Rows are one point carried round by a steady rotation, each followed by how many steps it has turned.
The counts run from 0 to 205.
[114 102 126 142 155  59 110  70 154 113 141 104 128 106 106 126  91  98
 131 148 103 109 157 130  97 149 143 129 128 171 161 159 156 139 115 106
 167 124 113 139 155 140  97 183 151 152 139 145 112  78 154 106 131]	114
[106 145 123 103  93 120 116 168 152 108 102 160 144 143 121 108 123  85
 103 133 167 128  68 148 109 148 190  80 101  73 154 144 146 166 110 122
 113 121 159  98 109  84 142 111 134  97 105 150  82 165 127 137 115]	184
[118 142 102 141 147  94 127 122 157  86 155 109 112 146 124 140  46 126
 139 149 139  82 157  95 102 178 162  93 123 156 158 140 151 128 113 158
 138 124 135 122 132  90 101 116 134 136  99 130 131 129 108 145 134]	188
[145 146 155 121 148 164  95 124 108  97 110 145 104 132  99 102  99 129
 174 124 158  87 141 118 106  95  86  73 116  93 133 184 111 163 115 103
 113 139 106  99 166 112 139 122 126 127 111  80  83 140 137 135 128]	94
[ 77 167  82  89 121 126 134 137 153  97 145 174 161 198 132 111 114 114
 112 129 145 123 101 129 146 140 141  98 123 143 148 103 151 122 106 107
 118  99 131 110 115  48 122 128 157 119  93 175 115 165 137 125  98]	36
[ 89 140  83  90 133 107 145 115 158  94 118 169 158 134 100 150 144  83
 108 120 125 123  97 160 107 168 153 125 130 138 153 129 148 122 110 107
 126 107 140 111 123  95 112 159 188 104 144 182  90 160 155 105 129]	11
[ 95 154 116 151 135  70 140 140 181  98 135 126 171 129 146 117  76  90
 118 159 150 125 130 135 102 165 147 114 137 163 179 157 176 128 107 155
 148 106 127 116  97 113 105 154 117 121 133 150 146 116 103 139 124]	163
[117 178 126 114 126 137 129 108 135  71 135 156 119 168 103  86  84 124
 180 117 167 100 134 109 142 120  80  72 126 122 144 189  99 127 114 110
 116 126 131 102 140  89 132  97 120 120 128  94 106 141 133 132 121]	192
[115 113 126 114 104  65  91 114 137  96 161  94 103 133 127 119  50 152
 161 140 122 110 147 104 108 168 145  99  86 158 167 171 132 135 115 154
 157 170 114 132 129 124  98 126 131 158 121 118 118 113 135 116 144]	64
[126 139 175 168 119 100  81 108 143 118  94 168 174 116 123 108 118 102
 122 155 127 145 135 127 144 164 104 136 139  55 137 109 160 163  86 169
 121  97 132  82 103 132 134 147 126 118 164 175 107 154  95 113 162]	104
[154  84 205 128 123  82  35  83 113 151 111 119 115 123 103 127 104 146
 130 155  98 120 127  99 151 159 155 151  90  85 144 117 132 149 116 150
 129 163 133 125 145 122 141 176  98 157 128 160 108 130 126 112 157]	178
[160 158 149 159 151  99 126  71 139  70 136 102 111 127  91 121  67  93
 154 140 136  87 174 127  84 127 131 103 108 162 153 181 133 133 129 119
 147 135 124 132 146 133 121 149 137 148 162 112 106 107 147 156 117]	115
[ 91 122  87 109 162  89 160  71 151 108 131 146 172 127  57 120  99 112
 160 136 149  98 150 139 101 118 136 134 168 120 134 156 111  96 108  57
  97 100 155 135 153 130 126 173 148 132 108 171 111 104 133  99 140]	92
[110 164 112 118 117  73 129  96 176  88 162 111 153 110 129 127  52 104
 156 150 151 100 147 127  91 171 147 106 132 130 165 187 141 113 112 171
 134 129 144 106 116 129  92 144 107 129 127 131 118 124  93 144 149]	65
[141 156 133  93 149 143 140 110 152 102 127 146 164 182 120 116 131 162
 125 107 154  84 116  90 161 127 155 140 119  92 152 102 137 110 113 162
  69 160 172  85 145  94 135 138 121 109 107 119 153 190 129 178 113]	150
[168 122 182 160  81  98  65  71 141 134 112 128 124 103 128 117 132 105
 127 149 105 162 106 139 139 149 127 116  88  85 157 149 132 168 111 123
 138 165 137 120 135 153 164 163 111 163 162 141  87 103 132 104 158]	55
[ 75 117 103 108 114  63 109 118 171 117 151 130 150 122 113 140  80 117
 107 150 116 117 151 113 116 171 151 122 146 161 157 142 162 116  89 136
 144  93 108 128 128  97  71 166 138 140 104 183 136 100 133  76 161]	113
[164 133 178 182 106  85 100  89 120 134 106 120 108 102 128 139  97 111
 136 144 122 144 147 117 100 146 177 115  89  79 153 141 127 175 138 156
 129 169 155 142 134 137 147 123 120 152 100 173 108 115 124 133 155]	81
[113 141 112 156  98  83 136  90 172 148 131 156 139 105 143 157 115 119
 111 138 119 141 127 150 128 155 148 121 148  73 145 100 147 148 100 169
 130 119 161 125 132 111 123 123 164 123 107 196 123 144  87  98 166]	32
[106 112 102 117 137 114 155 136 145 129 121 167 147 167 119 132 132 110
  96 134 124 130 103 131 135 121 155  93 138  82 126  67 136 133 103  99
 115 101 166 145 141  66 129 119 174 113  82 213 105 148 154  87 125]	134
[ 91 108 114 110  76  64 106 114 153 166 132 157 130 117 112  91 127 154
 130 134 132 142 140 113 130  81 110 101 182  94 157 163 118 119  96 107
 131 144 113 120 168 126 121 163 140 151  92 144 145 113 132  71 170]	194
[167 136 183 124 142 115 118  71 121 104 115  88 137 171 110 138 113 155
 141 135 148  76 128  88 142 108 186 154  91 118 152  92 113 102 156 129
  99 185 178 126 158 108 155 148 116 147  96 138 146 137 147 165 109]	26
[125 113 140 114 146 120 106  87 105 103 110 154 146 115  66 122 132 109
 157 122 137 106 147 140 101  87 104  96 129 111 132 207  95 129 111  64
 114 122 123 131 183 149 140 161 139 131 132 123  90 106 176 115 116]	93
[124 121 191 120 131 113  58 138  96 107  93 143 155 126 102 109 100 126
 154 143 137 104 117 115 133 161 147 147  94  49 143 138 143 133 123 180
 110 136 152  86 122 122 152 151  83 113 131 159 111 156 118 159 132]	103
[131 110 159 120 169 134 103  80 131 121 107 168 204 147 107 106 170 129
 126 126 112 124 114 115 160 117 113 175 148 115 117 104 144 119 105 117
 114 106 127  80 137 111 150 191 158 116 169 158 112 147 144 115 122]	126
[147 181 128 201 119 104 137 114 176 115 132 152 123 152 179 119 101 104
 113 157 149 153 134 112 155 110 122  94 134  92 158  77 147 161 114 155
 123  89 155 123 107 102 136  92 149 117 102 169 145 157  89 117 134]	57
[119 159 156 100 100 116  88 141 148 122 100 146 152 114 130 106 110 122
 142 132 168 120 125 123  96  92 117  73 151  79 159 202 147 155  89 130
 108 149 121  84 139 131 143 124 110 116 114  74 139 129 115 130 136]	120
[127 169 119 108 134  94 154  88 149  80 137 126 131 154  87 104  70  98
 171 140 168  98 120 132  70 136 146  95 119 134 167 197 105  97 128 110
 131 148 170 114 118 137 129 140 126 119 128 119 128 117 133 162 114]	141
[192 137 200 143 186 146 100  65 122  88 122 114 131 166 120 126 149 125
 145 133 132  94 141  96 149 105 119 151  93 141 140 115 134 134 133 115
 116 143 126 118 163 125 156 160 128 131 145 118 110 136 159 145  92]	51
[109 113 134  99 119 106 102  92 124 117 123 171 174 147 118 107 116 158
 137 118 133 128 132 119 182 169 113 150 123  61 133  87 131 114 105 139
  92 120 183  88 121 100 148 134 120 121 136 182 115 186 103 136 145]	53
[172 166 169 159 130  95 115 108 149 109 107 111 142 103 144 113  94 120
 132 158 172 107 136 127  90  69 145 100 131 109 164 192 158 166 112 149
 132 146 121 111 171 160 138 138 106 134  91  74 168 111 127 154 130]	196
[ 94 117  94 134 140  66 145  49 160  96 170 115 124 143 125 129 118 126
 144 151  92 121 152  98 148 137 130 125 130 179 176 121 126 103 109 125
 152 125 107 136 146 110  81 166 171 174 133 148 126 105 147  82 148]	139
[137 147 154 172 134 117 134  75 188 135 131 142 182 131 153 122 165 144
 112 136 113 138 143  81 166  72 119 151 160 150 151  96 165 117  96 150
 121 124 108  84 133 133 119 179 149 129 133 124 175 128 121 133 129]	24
...
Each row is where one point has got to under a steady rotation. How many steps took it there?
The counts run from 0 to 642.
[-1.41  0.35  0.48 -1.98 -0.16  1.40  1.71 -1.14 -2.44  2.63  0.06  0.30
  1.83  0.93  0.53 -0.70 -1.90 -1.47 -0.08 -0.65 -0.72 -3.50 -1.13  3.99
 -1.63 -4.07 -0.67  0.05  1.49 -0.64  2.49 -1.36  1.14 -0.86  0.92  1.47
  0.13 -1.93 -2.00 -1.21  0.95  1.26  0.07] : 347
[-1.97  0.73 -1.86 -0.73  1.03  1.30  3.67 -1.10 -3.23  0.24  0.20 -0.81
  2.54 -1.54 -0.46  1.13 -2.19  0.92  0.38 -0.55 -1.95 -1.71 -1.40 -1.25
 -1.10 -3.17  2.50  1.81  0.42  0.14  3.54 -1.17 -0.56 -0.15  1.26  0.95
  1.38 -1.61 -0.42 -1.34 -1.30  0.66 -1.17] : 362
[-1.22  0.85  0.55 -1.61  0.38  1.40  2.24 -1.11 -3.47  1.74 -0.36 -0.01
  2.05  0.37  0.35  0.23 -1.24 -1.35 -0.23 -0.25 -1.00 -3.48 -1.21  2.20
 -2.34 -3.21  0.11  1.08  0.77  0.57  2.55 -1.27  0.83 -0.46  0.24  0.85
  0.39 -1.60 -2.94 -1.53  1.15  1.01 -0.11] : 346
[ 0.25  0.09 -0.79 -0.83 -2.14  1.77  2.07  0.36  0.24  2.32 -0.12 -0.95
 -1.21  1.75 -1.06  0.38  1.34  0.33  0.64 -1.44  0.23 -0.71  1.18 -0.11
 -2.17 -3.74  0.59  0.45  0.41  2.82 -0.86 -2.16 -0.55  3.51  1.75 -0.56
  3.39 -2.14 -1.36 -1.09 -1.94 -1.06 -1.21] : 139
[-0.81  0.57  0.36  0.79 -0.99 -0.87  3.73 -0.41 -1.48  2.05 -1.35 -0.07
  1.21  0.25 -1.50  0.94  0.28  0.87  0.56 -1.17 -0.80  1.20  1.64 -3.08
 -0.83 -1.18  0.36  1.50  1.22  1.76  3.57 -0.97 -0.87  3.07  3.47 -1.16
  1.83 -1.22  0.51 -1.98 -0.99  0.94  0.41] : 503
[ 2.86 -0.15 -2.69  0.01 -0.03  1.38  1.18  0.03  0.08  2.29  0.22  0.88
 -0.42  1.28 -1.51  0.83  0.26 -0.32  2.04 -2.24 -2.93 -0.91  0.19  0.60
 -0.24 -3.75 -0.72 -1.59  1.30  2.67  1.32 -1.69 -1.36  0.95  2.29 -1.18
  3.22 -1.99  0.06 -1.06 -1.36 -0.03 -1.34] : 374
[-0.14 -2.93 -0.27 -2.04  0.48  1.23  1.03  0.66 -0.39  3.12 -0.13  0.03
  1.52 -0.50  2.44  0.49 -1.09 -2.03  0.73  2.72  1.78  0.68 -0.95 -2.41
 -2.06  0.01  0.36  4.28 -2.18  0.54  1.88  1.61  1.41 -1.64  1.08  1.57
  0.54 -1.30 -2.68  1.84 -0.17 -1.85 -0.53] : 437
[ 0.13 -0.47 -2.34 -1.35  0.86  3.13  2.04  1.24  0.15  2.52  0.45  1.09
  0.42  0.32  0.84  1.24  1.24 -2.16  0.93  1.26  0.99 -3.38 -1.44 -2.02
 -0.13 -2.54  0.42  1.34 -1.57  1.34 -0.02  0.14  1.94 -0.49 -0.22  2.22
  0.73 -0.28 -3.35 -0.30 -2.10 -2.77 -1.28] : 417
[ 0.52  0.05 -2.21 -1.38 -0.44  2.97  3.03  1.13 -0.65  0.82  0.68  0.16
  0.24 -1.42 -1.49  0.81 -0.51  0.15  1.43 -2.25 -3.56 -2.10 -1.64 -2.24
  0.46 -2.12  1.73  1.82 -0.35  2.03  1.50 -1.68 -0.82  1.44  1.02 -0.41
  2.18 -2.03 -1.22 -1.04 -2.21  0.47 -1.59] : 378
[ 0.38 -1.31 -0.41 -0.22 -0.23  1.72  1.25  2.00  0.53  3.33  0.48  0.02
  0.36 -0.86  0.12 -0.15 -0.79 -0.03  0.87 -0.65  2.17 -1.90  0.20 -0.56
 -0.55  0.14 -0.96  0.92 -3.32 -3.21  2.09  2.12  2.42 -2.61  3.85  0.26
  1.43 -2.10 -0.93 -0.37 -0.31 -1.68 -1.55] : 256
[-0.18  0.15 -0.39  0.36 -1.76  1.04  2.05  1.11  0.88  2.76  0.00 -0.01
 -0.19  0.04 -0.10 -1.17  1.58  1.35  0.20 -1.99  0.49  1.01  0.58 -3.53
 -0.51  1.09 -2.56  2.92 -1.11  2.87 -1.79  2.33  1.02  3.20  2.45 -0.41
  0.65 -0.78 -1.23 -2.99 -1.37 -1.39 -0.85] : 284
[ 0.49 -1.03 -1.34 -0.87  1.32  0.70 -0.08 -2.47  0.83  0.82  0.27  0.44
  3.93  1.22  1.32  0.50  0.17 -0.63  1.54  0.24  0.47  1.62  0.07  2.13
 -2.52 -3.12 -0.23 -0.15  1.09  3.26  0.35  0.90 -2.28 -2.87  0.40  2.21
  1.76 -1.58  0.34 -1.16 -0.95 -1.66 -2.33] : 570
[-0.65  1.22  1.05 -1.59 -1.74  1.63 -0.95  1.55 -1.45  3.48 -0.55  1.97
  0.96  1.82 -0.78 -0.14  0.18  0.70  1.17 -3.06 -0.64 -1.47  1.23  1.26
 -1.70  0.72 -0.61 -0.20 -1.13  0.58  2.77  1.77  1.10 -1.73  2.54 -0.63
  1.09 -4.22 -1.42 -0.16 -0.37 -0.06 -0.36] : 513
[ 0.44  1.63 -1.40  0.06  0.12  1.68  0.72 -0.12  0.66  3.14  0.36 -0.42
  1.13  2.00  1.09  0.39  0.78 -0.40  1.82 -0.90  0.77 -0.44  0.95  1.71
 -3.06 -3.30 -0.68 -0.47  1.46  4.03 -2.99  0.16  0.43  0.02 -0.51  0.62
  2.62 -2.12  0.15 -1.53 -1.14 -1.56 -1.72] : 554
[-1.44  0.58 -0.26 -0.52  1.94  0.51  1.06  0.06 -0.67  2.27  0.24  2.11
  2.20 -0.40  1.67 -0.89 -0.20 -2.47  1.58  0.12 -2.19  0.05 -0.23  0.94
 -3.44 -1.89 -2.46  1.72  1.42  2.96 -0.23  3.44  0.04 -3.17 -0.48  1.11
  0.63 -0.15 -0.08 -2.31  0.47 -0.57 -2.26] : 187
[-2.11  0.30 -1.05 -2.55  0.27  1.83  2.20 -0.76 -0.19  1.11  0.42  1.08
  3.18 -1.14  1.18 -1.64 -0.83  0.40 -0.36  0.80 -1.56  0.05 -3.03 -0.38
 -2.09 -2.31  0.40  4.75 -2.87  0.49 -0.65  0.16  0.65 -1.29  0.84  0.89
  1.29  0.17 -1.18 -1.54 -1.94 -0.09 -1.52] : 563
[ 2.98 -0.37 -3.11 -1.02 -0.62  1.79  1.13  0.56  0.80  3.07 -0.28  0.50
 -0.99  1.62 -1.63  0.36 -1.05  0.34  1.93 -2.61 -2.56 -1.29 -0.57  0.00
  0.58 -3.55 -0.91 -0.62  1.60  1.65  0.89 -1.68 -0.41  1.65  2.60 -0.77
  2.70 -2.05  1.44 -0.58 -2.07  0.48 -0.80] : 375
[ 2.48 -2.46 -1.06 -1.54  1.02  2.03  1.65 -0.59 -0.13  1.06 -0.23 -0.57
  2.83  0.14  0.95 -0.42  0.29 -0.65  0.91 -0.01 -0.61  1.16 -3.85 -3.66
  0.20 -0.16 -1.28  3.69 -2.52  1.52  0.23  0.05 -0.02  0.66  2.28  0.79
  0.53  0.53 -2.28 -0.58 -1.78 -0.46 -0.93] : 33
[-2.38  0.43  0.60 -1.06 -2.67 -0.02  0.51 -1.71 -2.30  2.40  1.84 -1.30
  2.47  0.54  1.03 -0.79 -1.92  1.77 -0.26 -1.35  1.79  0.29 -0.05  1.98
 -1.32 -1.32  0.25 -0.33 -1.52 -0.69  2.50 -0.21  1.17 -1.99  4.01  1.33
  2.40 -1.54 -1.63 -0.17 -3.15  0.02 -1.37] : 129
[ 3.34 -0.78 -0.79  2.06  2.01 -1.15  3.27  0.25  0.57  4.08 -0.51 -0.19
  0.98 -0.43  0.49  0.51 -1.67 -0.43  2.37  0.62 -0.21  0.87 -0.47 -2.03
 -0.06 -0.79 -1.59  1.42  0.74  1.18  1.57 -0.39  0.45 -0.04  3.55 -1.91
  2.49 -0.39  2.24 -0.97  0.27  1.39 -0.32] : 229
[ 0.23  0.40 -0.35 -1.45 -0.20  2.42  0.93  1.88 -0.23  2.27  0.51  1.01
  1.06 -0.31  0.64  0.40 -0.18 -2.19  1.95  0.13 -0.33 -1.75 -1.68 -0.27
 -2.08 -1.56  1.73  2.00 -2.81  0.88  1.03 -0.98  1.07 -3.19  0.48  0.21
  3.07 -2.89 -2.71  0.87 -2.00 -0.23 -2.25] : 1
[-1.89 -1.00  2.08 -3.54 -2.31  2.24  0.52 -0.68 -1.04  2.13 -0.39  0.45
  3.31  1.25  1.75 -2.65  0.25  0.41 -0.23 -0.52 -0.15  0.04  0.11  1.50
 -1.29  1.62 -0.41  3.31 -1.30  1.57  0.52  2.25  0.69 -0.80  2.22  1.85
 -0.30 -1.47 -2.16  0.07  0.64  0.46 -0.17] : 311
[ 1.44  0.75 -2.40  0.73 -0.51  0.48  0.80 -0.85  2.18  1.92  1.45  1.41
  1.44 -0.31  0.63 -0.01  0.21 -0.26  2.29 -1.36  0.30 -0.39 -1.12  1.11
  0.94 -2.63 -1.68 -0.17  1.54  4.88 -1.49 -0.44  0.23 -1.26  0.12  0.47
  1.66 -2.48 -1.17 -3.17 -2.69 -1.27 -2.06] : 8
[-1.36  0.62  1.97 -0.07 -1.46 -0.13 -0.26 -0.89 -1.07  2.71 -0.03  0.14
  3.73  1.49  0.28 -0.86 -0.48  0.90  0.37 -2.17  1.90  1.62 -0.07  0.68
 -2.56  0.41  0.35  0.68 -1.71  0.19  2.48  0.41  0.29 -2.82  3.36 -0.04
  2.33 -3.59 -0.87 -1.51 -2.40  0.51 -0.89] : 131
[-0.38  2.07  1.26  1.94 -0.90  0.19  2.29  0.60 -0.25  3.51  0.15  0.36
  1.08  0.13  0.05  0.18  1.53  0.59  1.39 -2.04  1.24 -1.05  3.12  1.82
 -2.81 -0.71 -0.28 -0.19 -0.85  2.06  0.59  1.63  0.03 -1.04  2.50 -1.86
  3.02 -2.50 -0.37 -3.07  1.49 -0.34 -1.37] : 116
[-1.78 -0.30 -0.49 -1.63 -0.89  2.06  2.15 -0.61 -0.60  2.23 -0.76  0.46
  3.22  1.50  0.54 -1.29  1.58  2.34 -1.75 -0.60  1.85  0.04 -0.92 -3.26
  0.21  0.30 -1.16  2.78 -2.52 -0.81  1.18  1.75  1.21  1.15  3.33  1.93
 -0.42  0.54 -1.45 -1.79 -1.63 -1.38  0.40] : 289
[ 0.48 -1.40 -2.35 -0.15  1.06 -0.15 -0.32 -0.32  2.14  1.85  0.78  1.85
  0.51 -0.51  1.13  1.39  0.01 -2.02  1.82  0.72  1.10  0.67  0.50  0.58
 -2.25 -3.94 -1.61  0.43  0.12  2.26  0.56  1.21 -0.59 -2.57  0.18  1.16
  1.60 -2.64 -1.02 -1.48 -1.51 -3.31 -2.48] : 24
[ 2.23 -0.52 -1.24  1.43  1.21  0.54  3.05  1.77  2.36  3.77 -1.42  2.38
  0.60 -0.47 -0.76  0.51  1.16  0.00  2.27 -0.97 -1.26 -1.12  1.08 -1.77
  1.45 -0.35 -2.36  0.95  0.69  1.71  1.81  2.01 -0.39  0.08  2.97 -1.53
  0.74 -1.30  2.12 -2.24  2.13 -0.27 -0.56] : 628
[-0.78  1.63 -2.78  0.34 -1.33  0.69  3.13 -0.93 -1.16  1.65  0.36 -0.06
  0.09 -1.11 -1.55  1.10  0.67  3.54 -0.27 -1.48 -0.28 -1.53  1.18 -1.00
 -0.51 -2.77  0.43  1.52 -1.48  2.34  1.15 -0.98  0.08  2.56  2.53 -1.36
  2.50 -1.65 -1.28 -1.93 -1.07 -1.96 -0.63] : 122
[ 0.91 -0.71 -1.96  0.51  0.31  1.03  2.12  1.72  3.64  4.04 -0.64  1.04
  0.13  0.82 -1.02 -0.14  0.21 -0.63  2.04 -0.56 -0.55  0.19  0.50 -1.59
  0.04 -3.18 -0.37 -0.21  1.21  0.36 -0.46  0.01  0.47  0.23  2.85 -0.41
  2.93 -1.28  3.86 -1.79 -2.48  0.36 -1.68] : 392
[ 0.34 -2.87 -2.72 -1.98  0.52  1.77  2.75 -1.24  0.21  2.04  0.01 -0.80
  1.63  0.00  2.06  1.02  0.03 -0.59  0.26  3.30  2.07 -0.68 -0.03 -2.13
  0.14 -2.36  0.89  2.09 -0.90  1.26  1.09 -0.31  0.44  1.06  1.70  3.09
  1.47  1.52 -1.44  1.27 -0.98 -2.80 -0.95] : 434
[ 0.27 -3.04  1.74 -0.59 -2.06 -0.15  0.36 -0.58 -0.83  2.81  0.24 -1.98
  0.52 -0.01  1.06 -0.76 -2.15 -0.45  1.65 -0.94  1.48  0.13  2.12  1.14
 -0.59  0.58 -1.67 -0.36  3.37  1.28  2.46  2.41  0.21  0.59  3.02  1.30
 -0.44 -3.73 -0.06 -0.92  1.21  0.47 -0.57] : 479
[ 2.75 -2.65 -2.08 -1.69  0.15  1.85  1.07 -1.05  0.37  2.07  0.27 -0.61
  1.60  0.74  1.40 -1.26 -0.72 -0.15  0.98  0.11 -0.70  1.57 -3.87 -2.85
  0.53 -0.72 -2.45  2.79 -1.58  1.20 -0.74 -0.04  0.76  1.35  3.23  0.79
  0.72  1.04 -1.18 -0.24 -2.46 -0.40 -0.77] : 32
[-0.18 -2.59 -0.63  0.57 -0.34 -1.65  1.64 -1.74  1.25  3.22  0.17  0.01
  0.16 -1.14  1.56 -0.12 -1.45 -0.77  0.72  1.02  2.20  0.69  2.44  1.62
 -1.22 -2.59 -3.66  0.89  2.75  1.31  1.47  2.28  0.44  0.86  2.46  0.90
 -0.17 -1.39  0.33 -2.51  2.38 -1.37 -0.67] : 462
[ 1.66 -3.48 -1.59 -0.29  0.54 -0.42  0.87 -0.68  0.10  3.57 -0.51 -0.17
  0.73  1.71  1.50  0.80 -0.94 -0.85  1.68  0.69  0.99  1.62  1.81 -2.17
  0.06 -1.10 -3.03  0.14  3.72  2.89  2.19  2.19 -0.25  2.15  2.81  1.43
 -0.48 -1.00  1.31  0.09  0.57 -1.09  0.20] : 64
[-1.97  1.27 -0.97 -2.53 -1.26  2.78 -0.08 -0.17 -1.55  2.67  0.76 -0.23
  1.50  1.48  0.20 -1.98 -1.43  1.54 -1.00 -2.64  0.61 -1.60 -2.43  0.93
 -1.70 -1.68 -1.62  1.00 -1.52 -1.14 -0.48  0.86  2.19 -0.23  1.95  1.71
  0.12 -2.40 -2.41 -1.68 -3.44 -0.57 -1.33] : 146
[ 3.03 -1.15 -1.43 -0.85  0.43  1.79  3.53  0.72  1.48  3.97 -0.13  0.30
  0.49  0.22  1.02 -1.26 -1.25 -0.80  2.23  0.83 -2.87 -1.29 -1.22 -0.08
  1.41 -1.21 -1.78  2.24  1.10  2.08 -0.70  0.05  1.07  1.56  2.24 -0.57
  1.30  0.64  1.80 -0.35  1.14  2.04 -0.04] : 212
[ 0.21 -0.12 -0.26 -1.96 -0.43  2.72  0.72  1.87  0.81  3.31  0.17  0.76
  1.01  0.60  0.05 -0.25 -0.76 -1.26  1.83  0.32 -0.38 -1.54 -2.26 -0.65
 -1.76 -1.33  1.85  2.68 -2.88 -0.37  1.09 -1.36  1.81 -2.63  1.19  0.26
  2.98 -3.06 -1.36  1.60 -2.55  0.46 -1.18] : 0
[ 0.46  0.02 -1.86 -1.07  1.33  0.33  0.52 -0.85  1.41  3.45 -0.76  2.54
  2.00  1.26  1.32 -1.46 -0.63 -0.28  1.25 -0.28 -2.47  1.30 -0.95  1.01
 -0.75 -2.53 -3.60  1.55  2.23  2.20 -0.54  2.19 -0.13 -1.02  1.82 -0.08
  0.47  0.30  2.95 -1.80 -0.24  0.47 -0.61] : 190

Required action
Say how many lines in the records hold the string "from", please, and add no other words.

Problem solution
2